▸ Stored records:
================
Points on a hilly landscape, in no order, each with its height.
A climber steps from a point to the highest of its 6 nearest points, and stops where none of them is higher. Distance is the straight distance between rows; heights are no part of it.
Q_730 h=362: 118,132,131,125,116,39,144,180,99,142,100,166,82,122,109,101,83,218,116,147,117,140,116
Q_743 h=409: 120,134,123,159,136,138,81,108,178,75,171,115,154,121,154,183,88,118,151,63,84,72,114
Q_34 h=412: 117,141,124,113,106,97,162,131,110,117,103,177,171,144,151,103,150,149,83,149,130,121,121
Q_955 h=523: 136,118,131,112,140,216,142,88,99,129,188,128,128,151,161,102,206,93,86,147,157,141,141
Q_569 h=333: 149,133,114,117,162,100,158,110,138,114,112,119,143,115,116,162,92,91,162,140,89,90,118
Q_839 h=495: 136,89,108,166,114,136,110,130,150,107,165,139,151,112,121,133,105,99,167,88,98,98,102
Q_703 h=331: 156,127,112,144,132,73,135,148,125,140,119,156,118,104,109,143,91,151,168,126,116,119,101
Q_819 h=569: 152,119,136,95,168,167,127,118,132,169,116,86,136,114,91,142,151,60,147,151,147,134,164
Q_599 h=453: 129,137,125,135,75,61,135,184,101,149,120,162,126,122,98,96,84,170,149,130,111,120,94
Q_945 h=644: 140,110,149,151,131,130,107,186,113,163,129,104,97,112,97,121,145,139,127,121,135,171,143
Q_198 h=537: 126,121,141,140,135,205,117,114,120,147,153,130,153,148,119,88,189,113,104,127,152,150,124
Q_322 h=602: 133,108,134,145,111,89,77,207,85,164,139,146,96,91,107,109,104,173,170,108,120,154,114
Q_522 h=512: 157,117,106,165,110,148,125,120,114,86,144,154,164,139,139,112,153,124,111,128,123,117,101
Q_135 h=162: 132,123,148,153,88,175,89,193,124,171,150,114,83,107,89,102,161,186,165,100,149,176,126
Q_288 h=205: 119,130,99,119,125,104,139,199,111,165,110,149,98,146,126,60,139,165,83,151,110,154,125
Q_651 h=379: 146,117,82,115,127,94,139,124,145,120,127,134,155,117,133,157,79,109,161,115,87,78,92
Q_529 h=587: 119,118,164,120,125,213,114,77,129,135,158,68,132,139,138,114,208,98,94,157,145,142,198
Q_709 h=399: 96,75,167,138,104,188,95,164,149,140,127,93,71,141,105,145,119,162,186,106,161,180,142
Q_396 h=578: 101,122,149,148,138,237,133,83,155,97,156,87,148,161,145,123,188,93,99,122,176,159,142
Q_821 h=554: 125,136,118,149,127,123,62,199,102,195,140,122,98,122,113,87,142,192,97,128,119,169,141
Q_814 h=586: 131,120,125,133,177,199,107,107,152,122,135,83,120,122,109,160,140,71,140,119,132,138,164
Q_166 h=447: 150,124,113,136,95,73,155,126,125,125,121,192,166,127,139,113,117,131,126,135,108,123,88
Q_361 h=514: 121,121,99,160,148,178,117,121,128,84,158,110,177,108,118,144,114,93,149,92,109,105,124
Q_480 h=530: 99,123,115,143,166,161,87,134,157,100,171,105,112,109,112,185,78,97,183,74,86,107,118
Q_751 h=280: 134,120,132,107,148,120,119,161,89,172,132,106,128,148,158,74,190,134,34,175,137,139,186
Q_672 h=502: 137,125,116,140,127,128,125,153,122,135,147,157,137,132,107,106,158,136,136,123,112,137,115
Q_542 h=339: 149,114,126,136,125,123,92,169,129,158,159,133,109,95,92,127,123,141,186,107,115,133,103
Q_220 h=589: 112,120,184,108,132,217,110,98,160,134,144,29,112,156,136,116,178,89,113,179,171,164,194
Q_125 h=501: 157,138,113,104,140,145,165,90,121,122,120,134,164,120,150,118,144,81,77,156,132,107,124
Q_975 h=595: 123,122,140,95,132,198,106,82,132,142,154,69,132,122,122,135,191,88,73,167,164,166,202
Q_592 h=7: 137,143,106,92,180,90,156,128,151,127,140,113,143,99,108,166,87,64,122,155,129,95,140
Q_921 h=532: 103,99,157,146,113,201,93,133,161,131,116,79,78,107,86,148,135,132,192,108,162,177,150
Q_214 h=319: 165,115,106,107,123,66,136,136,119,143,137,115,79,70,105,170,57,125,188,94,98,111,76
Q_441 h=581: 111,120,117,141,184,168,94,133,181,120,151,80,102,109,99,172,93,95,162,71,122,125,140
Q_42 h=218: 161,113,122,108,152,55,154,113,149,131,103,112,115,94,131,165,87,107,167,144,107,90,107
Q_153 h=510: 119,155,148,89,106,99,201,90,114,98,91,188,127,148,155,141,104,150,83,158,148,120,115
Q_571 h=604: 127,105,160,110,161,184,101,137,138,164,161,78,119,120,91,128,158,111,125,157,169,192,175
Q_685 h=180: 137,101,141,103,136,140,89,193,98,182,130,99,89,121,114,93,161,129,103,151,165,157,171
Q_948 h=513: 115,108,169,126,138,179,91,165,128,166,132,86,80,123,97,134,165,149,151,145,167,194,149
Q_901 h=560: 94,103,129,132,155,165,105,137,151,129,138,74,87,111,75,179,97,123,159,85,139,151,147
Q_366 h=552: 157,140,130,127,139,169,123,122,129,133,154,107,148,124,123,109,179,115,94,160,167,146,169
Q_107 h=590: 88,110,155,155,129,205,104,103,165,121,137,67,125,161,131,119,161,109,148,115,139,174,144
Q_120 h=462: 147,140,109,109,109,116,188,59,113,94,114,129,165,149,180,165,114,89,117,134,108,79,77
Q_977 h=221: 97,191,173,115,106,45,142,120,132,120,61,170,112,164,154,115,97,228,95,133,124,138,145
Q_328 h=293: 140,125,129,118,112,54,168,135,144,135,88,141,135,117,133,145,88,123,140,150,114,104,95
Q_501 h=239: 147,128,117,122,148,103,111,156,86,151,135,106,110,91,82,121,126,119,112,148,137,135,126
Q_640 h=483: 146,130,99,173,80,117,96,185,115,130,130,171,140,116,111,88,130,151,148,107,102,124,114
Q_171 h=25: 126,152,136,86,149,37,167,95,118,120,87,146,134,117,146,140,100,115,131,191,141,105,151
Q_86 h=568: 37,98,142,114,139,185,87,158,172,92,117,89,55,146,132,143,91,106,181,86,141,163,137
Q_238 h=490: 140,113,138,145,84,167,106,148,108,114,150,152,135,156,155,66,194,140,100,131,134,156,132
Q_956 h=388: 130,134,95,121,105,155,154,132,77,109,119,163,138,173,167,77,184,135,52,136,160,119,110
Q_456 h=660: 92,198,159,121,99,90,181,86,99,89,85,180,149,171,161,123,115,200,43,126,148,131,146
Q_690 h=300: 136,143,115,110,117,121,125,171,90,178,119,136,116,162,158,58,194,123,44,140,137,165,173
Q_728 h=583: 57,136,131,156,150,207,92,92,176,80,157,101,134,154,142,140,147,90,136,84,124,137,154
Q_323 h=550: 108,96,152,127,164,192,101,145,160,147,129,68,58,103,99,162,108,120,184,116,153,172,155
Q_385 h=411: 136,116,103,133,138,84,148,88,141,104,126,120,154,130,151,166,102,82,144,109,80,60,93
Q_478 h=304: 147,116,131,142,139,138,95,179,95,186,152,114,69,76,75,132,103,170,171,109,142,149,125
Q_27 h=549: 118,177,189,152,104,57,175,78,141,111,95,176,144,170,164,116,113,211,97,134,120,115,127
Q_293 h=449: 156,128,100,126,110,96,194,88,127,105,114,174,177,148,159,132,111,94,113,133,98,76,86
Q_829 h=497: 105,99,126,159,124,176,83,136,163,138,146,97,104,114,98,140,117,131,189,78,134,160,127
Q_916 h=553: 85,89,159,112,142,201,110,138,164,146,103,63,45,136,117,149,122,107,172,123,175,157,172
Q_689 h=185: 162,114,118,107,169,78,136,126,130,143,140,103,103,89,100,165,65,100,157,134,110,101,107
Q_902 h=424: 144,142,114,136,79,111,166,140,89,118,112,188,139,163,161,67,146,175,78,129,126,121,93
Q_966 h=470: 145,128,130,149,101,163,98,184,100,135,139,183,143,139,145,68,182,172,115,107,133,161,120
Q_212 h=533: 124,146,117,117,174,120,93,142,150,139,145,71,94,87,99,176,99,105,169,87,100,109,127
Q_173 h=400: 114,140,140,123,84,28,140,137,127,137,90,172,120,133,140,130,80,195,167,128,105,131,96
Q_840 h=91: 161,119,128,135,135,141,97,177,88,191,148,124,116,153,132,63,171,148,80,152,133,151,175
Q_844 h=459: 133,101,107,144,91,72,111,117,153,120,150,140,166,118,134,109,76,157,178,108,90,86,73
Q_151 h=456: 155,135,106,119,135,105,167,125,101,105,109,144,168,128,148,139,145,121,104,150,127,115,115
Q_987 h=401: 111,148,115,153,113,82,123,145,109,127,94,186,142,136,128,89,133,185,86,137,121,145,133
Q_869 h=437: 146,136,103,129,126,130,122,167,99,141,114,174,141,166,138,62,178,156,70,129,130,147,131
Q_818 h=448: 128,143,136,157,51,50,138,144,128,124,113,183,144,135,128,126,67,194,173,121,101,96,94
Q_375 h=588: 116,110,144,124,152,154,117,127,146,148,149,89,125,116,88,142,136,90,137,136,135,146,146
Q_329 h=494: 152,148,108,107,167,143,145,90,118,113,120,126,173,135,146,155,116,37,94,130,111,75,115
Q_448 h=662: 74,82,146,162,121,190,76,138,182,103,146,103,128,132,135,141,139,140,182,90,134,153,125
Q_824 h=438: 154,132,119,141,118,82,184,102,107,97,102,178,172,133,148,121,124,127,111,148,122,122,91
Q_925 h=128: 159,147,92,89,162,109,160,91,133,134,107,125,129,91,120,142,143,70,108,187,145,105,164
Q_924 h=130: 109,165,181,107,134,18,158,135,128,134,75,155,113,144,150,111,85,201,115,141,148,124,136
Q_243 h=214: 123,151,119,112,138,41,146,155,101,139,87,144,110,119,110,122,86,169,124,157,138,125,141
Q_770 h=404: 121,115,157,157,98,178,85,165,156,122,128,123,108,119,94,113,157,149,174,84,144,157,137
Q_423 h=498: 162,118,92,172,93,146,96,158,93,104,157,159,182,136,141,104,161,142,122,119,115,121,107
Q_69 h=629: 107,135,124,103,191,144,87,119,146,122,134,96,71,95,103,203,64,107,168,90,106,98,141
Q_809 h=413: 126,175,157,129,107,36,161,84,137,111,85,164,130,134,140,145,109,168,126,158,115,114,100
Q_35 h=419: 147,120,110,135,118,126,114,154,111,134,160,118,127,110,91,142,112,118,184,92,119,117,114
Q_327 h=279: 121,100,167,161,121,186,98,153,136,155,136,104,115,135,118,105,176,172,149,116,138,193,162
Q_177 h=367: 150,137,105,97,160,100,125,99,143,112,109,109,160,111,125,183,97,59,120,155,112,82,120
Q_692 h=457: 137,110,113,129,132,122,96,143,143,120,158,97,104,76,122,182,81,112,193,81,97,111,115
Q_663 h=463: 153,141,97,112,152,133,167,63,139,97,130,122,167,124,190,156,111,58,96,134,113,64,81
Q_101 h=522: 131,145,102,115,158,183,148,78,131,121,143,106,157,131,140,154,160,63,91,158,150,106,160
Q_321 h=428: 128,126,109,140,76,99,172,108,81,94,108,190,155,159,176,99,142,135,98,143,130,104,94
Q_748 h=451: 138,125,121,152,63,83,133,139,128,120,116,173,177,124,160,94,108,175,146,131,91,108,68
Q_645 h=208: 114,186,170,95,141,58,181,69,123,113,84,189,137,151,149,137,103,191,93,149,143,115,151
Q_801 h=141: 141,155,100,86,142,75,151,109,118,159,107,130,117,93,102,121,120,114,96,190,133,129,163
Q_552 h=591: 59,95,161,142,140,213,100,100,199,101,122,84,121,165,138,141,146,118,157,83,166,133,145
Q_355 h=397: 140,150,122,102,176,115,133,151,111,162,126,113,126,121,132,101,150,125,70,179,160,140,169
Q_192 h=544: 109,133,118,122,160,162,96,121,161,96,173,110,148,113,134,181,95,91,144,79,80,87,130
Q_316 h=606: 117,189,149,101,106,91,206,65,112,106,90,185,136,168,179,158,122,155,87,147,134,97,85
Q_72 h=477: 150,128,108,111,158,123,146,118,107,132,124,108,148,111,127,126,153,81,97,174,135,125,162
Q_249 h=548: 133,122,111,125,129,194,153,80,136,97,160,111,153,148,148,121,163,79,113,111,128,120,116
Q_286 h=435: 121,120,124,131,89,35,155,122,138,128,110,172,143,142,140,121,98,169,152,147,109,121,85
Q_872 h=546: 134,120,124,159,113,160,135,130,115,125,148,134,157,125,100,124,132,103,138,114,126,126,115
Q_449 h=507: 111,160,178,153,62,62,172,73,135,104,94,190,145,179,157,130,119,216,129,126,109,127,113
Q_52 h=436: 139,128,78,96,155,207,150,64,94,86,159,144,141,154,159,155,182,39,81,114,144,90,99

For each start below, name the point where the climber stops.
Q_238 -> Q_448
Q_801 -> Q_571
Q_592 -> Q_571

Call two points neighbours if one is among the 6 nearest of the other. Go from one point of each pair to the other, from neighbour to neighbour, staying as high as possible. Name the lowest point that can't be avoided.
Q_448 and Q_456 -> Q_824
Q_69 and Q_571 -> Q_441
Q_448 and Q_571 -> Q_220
================
▸ Prompt:
Check each line of the records for the word "stops", and show the lines that contain it.

▸ Answer below:
A climber steps from a point to the highest of its 6 nearest points, and stops where none of them is higher. Distance is the straight distance between rows; heights are no part of it.
For each start below, name the point where the climber stops.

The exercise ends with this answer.